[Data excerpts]
Below are the code and all the weights of a small trained network. Each question names an input and a class and asks about switching units off, where a switched-off unit gives its printed mean instead of its output.

import numpy as np


def w(rows, s, z=0):
    codes = np.array(rows[::2]) - 128.0
    scale = np.full(codes.shape[1], s)
    scale[-1] = z or s
    return codes * scale


def f(y):
    return y / 2 * (1 + np.tanh(0.7978845608 * (y + 0.044715 * y**3)))


def log_softmax(a):
    a = a - a.max(-1, keepdims=True)
    return a - np.log(np.exp(a).sum(-1, keepdims=True))


def net(x, mask):
    res = np.array(x, float).reshape(1, 3) / 4 @ E
    y = f(res @ A[0][:, :-1].T + A[0][:, -1])
    res = res + np.where(mask, y, B[0][:, -1]) @ B[0][:, :-1]
    return log_softmax(res[-1] @ U[:, :-1].T + U[:, -1])


A, B = {}, {}
E = w([
[122,245,89,255,51,135],'x0',
[92,238,156,67,208,186],'x1',
[219,128,228,164,74,212],'x2',
],0.0088)
A[0] = w([
[89,42,154,164,62,85,83],'n1',
[99,194,151,88,157,180,119],'n2',
[160,131,126,162,113,172,254],'n3',
[149,12,90,189,45,62,156],'n4',
[51,101,69,107,124,2,147],'n5',
[167,128,210,106,85,231,104],'n6',
[162,176,59,129,86,151,97],'n7',
[181,186,100,193,88,144,173],'n8',
[177,19,141,68,142,130,142],'n9',
[207,108,184,108,63,183,181],'n10',
[147,64,143,107,186,143,121],'n11',
[173,115,206,162,130,180,128],'n12',
[194,164,130,112,131,66,187],'n13',
[94,184,108,201,123,166,117],'n14',
[47,215,167,55,150,184,117],'n15',
[137,58,91,138,61,91,142],'n16',
[131,86,128,71,142,164,121],'n17',
[132,125,192,154,78,173,183],'n18',
[142,63,86,56,195,159,116],'n19',
[141,56,241,95,183,137,131],'n20',
[44,162,55,129,220,50,132],'n21',
[139,151,51,204,62,166,91],'n22',
[236,161,218,116,104,87,112],'n23',
],0.0084,0.0062)
B[0] = w([
[223,141,239,145,84,179,173],'n1',
[156,175,198,111,42,184,196],'n2',
[62,66,110,125,113,138,225],'n3',
[142,181,204,79,48,254,250],'n4',
[155,188,43,78,34,127,247],'n5',
[179,146,36,89,71,100,219],'n6',
[123,198,168,201,183,57,157],'n7',
[45,161,114,159,102,85,232],'n8',
[64,205,156,161,117,83,220],'n9',
[89,92,51,31,96,98,234],'n10',
[72,190,173,161,187,66,178],'n11',
[140,184,54,44,76,68,201],'n12',
[80,85,97,174,207,202,157],'n13',
[71,190,204,149,117,33,198],'n14',
[201,166,244,71,2,223,227],'n15',
[126,172,175,73,30,170,194],'n16',
[64,170,182,234,111,75,169],'n17',
[87,127,125,59,140,108,211],'n18',
[95,225,133,198,133,92,208],'n19',
[52,163,163,180,116,34,215],'n20',
[151,135,92,33,62,77,254],'n21',
[101,197,194,157,160,62,205],'n22',
[162,145,36,97,84,58,188],'n23',
],0.0059,0.0083)
U = w([
[195,137,208,102,83,214,109],'0',
[171,123,1,81,101,72,97],'1',
[94,140,148,224,138,51,107],'2',
[88,93,77,125,126,173,253],'3',
[211,48,96,205,146,150,81],'4',
[191,58,85,197,189,167,63],'5',
[221,85,99,195,227,155,69],'6',
],0.0098,0.0064)

Each question gives the input, the list of numbers given to net, and the class t.
The units are the neurons (one row each of A and B). Each row of codes is followed by its name. A weight is (code - 128) times the scale printed after its matrix; where a second scale follows, it is the last column's (A, B and U).
mask holds one flag per neuron, in row order. A switched-off neuron (its flag False) gives its mean, the last column of its row in B, instead of its output. The means were averaged over made-up inputs and are rounded, as every weight is.
A unit's drop is (log p(t) with every unit on - log p(t) with that unit switched off) / (log p(t) with every unit on - log p(t) with every unit switched off).
The circuit of an input: a set's keep is (log p(t) with only the set's units on - log p(t) with every unit switched off) / (log p(t) with every unit on - log p(t) with every unit switched off). Starting from the 12 units with the biggest drops (on a tie, the unit counted first), units are removed one at a time, each time the one whose removal leaves the highest keep (on an exact tie, the one counted first), for as long as the keep stays at least 0.8.
circuit, biggest first: the units of the circuit, biggest drop first
most important unit: the unit with the biggest drop
k most important neurons: the k neurons with the biggest drops, biggest first
drop of u: that unit's drop, to one decimal
input [3,3,1], class 3: most important unit : n4
input [-6,5,2], class 2: 2 most important neurons : [n20; n4]
input [-1,3,2], class 3: 3 most important neurons : [n4; n1; n16]
input [-5,6,-5], class 0: 2 most important neurons : [n15; n2]
input [5,4,4], class 2: 2 most important neurons : [n4; n14]
input [1,-7,8], class 1: 2 most important neurons : [n10; n23]
input [2,0,3], class 3: 2 most important neurons : [n21; n5]
input [-4,-6,7], class 1: 3 most important neurons : [n10; n23; n12]
input [8,8,-2], class 0: 3 most important neurons : [n15; n2; n20]
input [0,4,-4], class 0: 2 most important neurons : [n15; n10]
input [1,4,-3], class 0: 2 most important neurons : [n15; n10]
input [3,6,8], class 1: drop of n6 : 0.2
input [-8,-5,7], class 2: drop of n9 : 0.4
input [-7,3,3], class 2: drop of n21 : 0.0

> DIRECTIONS FOR THIS TASK: The records above need to be output again, verbatim.

> ANSWER TO THE EXERCISE:
Below are the code and all the weights of a small trained network. Each question names an input and a class and asks about switching units off, where a switched-off unit gives its printed mean instead of its output.

import numpy as np


def w(rows, s, z=0):
    codes = np.array(rows[::2]) - 128.0
    scale = np.full(codes.shape[1], s)
    scale[-1] = z or s
    return codes * scale


def f(y):
    return y / 2 * (1 + np.tanh(0.7978845608 * (y + 0.044715 * y**3)))


def log_softmax(a):
    a = a - a.max(-1, keepdims=True)
    return a - np.log(np.exp(a).sum(-1, keepdims=True))


def net(x, mask):
    res = np.array(x, float).reshape(1, 3) / 4 @ E
    y = f(res @ A[0][:, :-1].T + A[0][:, -1])
    res = res + np.where(mask, y, B[0][:, -1]) @ B[0][:, :-1]
    return log_softmax(res[-1] @ U[:, :-1].T + U[:, -1])


A, B = {}, {}
E = w([
[122,245,89,255,51,135],'x0',
[92,238,156,67,208,186],'x1',
[219,128,228,164,74,212],'x2',
],0.0088)
A[0] = w([
[89,42,154,164,62,85,83],'n1',
[99,194,151,88,157,180,119],'n2',
[160,131,126,162,113,172,254],'n3',
[149,12,90,189,45,62,156],'n4',
[51,101,69,107,124,2,147],'n5',
[167,128,210,106,85,231,104],'n6',
[162,176,59,129,86,151,97],'n7',
[181,186,100,193,88,144,173],'n8',
[177,19,141,68,142,130,142],'n9',
[207,108,184,108,63,183,181],'n10',
[147,64,143,107,186,143,121],'n11',
[173,115,206,162,130,180,128],'n12',
[194,164,130,112,131,66,187],'n13',
[94,184,108,201,123,166,117],'n14',
[47,215,167,55,150,184,117],'n15',
[137,58,91,138,61,91,142],'n16',
[131,86,128,71,142,164,121],'n17',
[132,125,192,154,78,173,183],'n18',
[142,63,86,56,195,159,116],'n19',
[141,56,241,95,183,137,131],'n20',
[44,162,55,129,220,50,132],'n21',
[139,151,51,204,62,166,91],'n22',
[236,161,218,116,104,87,112],'n23',
],0.0084,0.0062)
B[0] = w([
[223,141,239,145,84,179,173],'n1',
[156,175,198,111,42,184,196],'n2',
[62,66,110,125,113,138,225],'n3',
[142,181,204,79,48,254,250],'n4',
[155,188,43,78,34,127,247],'n5',
[179,146,36,89,71,100,219],'n6',
[123,198,168,201,183,57,157],'n7',
[45,161,114,159,102,85,232],'n8',
[64,205,156,161,117,83,220],'n9',
[89,92,51,31,96,98,234],'n10',
[72,190,173,161,187,66,178],'n11',
[140,184,54,44,76,68,201],'n12',
[80,85,97,174,207,202,157],'n13',
[71,190,204,149,117,33,198],'n14',
[201,166,244,71,2,223,227],'n15',
[126,172,175,73,30,170,194],'n16',
[64,170,182,234,111,75,169],'n17',
[87,127,125,59,140,108,211],'n18',
[95,225,133,198,133,92,208],'n19',
[52,163,163,180,116,34,215],'n20',
[151,135,92,33,62,77,254],'n21',
[101,197,194,157,160,62,205],'n22',
[162,145,36,97,84,58,188],'n23',
],0.0059,0.0083)
U = w([
[195,137,208,102,83,214,109],'0',
[171,123,1,81,101,72,97],'1',
[94,140,148,224,138,51,107],'2',
[88,93,77,125,126,173,253],'3',
[211,48,96,205,146,150,81],'4',
[191,58,85,197,189,167,63],'5',
[221,85,99,195,227,155,69],'6',
],0.0098,0.0064)

Each question gives the input, the list of numbers given to net, and the class t.
The units are the neurons (one row each of A and B). Each row of codes is followed by its name. A weight is (code - 128) times the scale printed after its matrix; where a second scale follows, it is the last column's (A, B and U).
mask holds one flag per neuron, in row order. A switched-off neuron (its flag False) gives its mean, the last column of its row in B, instead of its output. The means were averaged over made-up inputs and are rounded, as every weight is.
A unit's drop is (log p(t) with every unit on - log p(t) with that unit switched off) / (log p(t) with every unit on - log p(t) with every unit switched off).
The circuit of an input: a set's keep is (log p(t) with only the set's units on - log p(t) with every unit switched off) / (log p(t) with every unit on - log p(t) with every unit switched off). Starting from the 12 units with the biggest drops (on a tie, the unit counted first), units are removed one at a time, each time the one whose removal leaves the highest keep (on an exact tie, the one counted first), for as long as the keep stays at least 0.8.
circuit, biggest first: the units of the circuit, biggest drop first
most important unit: the unit with the biggest drop
k most important neurons: the k neurons with the biggest drops, biggest first
drop of u: that unit's drop, to one decimal
input [3,3,1], class 3: most important unit : n4
input [-6,5,2], class 2: 2 most important neurons : [n20; n4]
input [-1,3,2], class 3: 3 most important neurons : [n4; n1; n16]
input [-5,6,-5], class 0: 2 most important neurons : [n15; n2]
input [5,4,4], class 2: 2 most important neurons : [n4; n14]
input [1,-7,8], class 1: 2 most important neurons : [n10; n23]
input [2,0,3], class 3: 2 most important neurons : [n21; n5]
input [-4,-6,7], class 1: 3 most important neurons : [n10; n23; n12]
input [8,8,-2], class 0: 3 most important neurons : [n15; n2; n20]
input [0,4,-4], class 0: 2 most important neurons : [n15; n10]
input [1,4,-3], class 0: 2 most important neurons : [n15; n10]
input [3,6,8], class 1: drop of n6 : 0.2
input [-8,-5,7], class 2: drop of n9 : 0.4
input [-7,3,3], class 2: drop of n21 : 0.0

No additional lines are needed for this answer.